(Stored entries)
+-------+
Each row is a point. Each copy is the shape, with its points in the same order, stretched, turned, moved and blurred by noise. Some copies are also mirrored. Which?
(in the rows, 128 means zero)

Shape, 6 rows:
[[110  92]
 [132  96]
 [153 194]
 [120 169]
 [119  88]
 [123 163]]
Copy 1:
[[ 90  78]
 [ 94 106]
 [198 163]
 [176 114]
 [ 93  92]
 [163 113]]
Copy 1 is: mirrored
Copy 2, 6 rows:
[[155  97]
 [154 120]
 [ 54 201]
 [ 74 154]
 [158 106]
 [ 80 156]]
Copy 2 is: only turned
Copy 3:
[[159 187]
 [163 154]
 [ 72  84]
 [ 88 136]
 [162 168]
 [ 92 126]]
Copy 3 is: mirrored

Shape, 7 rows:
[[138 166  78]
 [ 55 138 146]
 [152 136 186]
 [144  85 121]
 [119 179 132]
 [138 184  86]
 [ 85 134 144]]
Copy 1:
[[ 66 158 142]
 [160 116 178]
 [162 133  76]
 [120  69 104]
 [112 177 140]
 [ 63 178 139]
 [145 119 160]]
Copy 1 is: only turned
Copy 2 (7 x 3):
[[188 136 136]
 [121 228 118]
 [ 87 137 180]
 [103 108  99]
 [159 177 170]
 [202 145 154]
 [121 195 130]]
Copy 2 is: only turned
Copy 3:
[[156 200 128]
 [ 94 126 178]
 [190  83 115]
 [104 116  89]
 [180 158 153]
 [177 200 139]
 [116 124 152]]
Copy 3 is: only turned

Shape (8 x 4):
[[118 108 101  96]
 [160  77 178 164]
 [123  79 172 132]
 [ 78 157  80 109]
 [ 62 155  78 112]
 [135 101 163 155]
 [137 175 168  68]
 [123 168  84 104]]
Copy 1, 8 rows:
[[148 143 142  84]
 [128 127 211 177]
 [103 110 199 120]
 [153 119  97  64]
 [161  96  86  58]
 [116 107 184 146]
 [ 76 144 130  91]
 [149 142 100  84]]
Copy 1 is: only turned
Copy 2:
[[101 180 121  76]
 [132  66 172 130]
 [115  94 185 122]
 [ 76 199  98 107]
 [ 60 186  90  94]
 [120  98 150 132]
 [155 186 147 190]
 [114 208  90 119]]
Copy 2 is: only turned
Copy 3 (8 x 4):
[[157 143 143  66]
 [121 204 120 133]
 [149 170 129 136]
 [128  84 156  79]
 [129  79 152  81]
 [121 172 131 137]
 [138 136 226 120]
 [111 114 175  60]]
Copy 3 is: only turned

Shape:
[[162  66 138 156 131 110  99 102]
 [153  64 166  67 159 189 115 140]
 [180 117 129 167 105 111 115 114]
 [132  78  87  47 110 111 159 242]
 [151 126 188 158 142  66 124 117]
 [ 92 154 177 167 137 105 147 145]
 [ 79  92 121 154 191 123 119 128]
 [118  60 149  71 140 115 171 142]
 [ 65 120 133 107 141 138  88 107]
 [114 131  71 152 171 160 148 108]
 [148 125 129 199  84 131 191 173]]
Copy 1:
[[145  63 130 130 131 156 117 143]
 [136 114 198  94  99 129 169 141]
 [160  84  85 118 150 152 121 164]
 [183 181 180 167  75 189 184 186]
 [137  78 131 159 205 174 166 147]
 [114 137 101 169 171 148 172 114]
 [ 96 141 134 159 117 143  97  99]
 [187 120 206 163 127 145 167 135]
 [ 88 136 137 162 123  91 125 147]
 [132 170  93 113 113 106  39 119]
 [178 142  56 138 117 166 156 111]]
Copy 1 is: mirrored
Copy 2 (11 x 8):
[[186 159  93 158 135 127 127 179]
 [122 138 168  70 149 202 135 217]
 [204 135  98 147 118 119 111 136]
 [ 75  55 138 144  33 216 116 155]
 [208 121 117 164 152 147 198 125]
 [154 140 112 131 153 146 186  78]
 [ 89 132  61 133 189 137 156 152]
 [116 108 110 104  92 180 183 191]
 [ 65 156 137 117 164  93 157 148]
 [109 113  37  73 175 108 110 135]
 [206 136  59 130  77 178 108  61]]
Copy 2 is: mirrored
+-------+
*Task statement:* Write out every line, unchanged, from the one containing "108 110 135]" through the closing line of the data.

*Answer to the problem:*
 [109 113  37  73 175 108 110 135]
 [206 136  59 130  77 178 108  61]]
Copy 2 is: mirrored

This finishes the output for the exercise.